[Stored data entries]
———

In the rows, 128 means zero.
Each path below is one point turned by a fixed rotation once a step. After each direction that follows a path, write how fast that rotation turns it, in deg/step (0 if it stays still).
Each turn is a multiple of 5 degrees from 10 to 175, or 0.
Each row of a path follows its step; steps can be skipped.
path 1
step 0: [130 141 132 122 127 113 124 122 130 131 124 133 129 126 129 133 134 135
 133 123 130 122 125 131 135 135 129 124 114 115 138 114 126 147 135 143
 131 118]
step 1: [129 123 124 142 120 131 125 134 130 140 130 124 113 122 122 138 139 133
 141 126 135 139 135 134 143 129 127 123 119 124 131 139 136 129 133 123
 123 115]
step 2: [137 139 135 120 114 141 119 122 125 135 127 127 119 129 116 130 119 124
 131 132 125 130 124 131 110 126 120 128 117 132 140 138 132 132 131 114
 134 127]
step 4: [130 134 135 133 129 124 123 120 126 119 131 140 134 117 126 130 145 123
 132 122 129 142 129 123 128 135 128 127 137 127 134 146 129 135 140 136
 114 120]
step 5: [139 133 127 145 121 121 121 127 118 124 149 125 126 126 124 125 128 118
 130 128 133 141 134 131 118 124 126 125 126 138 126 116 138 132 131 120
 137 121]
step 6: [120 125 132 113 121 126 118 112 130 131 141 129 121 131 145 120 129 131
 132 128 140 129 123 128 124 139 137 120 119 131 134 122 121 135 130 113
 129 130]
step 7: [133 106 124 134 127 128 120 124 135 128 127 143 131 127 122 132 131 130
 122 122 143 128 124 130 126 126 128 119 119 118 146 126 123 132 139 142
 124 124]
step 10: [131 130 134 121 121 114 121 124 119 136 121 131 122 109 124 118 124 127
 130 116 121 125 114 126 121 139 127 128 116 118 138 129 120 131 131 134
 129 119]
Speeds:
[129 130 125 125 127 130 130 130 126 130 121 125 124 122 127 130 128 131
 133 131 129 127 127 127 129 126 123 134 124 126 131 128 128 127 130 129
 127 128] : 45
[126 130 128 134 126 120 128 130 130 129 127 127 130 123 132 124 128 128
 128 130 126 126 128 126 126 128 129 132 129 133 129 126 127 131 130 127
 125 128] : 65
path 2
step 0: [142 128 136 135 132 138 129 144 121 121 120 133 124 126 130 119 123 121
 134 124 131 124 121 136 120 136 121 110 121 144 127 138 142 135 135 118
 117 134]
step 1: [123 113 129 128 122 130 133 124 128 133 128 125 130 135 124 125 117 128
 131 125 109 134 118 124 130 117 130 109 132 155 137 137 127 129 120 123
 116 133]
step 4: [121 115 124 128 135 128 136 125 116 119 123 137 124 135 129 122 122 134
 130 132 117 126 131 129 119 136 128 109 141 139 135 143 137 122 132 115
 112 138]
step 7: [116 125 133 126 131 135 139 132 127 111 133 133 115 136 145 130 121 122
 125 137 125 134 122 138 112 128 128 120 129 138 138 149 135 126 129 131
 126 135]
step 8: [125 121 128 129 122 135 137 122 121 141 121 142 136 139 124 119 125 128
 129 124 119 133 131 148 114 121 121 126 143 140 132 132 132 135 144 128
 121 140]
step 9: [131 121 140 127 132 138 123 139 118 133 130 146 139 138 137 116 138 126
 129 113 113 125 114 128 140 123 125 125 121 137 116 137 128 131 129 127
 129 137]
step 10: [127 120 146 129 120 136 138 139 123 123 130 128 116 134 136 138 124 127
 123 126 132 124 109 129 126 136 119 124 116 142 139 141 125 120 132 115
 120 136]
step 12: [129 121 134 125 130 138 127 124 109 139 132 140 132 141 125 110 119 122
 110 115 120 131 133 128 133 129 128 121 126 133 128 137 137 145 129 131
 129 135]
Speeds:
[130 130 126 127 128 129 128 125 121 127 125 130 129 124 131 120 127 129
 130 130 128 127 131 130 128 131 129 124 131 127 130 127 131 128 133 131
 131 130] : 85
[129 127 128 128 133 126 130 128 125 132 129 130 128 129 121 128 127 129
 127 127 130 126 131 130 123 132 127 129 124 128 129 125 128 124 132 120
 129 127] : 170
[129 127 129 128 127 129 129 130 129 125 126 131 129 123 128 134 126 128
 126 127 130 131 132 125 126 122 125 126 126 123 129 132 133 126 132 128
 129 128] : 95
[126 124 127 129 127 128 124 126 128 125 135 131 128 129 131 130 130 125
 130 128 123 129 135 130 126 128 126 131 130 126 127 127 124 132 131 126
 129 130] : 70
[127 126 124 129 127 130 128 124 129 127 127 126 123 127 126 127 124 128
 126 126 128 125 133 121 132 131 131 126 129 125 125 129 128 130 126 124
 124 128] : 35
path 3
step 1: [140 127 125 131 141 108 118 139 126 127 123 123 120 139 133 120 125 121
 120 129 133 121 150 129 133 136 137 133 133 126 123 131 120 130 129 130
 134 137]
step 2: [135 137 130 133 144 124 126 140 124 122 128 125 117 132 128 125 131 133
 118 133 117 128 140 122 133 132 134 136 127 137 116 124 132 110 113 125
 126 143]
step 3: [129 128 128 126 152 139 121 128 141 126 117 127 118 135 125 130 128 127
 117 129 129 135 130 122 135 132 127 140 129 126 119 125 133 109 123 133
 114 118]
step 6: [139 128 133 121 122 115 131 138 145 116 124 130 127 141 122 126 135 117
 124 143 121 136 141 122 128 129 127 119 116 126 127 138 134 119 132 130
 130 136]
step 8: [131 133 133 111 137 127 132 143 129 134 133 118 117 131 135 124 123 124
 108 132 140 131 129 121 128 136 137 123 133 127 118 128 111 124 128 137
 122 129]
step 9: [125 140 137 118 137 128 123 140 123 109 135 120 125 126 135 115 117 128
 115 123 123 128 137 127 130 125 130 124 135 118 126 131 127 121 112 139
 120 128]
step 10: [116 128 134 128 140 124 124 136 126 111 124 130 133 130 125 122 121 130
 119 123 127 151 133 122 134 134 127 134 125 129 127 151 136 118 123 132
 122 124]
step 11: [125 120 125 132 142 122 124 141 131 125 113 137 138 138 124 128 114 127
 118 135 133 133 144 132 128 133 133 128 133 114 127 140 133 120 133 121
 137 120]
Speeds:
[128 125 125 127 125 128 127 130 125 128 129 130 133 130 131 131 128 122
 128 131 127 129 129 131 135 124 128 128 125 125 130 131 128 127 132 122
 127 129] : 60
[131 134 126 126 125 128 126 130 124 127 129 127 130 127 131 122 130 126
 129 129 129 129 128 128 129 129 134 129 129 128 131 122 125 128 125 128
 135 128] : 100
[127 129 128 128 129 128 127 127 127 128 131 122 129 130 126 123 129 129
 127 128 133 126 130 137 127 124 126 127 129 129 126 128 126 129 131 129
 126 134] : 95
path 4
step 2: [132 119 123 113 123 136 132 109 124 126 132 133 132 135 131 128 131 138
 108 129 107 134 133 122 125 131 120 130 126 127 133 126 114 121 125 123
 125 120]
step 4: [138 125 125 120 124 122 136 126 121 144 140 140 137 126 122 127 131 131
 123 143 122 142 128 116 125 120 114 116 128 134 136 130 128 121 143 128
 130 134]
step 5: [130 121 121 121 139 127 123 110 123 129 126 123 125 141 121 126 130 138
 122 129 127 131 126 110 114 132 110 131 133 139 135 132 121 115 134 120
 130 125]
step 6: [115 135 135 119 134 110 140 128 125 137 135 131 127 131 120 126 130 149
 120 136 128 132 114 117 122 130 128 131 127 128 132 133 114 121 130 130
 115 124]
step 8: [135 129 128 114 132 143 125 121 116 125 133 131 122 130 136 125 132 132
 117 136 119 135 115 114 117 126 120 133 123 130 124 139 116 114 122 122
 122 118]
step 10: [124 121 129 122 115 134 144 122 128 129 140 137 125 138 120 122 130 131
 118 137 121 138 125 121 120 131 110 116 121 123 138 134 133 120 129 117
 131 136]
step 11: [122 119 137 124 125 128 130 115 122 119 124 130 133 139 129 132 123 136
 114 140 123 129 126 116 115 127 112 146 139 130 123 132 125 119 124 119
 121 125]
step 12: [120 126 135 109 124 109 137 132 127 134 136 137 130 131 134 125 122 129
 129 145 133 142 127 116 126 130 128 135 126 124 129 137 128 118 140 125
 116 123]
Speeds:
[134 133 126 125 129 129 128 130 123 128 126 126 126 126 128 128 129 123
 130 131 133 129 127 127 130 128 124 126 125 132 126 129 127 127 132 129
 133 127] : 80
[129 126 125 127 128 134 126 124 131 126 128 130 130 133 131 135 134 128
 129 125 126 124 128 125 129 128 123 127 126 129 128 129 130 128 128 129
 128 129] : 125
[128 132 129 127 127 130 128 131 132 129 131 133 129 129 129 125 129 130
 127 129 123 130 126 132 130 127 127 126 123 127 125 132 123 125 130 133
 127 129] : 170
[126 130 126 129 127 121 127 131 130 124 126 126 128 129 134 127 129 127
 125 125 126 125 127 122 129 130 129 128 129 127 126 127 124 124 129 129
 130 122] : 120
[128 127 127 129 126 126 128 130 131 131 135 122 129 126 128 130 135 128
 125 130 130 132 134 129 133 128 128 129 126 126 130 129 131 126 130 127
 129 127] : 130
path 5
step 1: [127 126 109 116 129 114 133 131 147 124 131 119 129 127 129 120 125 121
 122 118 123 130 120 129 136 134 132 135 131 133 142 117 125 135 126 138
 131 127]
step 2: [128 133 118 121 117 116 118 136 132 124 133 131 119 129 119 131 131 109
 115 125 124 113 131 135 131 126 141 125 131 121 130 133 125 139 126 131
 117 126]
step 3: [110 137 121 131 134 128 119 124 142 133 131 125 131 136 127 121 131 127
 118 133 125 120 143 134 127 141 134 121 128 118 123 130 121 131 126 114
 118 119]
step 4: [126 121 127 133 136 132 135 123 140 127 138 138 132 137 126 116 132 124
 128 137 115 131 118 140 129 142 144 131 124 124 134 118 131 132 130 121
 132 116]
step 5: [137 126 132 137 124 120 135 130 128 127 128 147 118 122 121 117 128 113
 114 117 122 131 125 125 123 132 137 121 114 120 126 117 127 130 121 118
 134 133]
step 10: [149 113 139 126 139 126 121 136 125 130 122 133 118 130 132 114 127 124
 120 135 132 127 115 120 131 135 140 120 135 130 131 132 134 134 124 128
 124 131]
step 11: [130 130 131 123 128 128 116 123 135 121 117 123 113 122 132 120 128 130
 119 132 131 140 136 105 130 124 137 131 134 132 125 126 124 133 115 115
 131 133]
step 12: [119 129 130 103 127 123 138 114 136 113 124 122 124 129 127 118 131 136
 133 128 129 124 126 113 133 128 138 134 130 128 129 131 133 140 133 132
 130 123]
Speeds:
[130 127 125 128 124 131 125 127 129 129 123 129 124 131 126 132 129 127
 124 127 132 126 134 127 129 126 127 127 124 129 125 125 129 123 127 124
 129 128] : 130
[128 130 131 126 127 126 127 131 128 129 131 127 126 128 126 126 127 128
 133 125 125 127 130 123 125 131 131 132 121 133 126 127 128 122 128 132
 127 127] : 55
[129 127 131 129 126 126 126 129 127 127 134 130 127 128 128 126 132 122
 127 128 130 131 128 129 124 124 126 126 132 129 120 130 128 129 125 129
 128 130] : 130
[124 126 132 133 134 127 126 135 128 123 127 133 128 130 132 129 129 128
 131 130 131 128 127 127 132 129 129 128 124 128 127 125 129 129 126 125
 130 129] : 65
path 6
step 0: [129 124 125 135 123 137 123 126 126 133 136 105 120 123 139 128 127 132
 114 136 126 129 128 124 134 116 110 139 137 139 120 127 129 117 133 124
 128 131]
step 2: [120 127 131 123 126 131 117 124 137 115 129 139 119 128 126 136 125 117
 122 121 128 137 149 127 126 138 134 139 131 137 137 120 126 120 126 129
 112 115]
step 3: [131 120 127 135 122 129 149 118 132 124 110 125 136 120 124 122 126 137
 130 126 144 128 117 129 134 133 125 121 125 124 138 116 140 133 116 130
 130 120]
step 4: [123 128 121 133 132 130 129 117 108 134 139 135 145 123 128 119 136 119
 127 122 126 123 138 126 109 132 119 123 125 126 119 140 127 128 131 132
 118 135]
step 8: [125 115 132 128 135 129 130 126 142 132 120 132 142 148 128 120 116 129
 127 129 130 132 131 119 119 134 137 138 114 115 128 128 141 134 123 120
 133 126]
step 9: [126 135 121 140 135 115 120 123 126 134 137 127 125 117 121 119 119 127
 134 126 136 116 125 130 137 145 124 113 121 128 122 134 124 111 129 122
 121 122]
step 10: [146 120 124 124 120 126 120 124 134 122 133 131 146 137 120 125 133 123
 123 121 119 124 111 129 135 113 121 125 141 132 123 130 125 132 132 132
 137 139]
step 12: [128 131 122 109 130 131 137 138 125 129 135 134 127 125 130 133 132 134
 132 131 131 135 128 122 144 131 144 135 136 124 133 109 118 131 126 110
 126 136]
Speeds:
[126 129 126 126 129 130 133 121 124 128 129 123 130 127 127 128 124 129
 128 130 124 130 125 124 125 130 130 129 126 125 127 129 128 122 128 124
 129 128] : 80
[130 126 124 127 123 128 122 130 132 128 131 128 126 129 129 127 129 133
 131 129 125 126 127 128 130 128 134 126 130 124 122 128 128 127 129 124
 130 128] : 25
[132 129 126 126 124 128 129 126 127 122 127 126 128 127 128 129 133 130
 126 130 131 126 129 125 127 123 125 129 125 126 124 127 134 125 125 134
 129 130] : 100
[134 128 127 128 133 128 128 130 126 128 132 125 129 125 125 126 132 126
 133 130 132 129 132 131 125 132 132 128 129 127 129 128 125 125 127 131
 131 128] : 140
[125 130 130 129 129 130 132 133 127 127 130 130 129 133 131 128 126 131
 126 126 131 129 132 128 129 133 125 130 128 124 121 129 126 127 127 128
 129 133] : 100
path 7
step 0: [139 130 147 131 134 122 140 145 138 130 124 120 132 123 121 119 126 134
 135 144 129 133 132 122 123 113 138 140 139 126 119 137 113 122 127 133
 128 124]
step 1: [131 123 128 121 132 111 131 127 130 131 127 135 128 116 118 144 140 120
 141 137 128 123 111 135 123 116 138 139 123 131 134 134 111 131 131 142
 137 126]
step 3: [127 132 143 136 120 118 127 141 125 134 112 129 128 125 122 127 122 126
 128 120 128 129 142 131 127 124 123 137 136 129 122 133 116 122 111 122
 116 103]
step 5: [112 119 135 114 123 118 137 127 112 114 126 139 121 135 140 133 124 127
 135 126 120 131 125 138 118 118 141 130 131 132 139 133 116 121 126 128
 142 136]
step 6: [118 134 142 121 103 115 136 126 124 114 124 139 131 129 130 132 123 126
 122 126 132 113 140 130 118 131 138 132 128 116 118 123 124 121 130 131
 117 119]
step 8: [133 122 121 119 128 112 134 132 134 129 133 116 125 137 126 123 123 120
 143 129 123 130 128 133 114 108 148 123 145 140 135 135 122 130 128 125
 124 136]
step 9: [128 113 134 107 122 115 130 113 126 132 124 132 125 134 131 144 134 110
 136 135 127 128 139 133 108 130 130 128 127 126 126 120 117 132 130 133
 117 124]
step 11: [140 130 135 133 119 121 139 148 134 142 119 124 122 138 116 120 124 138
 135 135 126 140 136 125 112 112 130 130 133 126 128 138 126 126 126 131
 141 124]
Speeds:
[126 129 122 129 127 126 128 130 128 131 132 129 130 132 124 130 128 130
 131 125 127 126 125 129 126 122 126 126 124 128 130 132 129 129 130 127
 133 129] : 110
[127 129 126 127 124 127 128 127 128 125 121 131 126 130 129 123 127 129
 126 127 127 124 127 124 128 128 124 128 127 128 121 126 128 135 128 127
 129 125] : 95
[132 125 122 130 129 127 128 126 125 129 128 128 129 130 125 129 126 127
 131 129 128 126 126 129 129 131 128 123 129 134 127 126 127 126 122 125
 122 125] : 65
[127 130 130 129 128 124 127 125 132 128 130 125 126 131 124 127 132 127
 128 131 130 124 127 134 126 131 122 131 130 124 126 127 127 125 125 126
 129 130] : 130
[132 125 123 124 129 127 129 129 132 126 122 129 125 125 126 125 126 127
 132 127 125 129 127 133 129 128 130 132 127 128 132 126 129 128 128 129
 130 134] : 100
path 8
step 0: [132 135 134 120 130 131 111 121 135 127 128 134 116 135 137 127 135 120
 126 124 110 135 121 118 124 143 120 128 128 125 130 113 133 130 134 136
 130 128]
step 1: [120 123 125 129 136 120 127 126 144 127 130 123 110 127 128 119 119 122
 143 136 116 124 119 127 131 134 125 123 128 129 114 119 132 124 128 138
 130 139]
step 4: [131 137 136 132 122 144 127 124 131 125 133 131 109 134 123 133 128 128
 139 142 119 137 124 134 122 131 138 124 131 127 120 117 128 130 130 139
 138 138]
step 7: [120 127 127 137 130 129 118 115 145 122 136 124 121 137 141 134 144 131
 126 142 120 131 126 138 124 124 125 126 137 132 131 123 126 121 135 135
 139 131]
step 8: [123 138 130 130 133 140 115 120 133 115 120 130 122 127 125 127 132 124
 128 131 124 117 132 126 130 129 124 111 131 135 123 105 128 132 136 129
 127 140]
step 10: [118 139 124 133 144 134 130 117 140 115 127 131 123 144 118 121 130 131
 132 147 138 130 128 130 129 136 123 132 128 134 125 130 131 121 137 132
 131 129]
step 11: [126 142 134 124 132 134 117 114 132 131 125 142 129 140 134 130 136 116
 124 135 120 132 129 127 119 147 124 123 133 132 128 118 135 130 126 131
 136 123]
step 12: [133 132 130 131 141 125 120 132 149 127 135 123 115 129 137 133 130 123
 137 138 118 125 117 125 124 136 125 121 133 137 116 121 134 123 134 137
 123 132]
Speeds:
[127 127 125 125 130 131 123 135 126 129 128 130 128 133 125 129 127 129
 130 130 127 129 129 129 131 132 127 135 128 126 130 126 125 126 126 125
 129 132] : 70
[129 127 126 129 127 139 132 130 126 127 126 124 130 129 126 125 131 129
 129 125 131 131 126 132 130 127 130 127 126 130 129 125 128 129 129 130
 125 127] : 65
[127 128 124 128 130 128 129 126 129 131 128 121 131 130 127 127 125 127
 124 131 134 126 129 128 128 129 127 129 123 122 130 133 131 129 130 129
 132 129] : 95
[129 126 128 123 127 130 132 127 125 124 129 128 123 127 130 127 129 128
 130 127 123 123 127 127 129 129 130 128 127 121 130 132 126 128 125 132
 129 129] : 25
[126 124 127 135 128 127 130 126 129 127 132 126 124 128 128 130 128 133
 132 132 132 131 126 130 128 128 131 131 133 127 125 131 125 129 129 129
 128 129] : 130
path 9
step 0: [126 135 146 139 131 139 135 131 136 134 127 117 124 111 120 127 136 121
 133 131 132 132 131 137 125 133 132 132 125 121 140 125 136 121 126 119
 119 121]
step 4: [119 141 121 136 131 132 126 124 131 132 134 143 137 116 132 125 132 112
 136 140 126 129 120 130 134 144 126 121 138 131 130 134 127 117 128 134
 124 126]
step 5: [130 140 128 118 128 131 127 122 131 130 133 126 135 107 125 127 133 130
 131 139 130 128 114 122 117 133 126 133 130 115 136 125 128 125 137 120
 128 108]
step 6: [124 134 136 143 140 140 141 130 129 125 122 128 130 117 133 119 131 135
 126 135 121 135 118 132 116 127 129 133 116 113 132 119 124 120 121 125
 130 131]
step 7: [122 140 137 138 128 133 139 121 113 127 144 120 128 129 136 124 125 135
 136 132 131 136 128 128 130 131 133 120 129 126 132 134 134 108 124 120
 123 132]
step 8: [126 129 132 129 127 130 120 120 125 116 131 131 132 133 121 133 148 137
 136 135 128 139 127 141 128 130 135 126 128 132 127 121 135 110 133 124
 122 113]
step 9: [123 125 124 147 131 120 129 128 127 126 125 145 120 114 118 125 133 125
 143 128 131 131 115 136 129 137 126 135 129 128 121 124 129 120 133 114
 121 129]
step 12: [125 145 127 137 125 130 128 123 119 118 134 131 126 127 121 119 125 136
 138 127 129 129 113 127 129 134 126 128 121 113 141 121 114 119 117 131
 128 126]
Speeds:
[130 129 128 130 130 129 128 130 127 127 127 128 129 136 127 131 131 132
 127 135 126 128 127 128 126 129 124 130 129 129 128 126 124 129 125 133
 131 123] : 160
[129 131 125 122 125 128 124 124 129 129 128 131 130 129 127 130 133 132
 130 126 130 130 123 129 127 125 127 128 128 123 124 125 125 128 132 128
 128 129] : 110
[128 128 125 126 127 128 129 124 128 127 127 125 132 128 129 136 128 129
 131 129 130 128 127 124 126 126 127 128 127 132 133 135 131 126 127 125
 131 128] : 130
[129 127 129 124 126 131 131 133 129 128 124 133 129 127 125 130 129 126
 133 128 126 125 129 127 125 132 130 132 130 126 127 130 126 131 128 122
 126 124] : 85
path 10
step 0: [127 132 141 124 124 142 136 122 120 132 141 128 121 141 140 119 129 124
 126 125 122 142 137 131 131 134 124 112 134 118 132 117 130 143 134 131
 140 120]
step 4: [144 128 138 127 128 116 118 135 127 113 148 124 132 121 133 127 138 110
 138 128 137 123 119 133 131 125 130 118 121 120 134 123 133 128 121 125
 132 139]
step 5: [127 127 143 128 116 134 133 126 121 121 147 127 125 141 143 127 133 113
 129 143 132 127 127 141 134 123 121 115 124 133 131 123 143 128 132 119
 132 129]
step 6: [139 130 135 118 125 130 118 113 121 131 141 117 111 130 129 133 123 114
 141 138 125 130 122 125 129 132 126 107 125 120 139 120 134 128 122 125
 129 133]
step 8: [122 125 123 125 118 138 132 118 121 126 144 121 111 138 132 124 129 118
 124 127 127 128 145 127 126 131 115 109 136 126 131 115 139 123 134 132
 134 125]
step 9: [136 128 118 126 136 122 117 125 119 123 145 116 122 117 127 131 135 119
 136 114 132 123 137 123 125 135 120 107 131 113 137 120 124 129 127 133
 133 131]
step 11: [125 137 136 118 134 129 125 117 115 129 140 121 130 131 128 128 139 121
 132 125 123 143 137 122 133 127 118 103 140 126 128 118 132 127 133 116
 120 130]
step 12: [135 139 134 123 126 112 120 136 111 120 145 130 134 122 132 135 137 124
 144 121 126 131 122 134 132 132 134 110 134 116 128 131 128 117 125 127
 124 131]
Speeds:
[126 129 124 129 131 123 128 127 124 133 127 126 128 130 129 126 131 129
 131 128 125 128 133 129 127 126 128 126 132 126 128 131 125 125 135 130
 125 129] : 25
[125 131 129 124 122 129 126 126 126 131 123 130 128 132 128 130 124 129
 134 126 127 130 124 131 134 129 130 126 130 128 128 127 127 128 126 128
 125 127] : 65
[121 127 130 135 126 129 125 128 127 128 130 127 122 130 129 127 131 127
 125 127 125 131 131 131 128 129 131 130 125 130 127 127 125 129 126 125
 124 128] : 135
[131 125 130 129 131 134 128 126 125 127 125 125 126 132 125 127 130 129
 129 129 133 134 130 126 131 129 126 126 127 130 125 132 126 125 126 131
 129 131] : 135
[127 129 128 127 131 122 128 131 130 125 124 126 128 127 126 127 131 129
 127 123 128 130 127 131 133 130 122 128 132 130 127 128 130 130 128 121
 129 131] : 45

———

### Task directions
Scan the records for the word "Each" and copy every line where it is found.

### Output of the task
Each path below is one point turned by a fixed rotation once a step. After each direction that follows a path, write how fast that rotation turns it, in deg/step (0 if it stays still).
Each turn is a multiple of 5 degrees from 10 to 175, or 0.
Each row of a path follows its step; steps can be skipped.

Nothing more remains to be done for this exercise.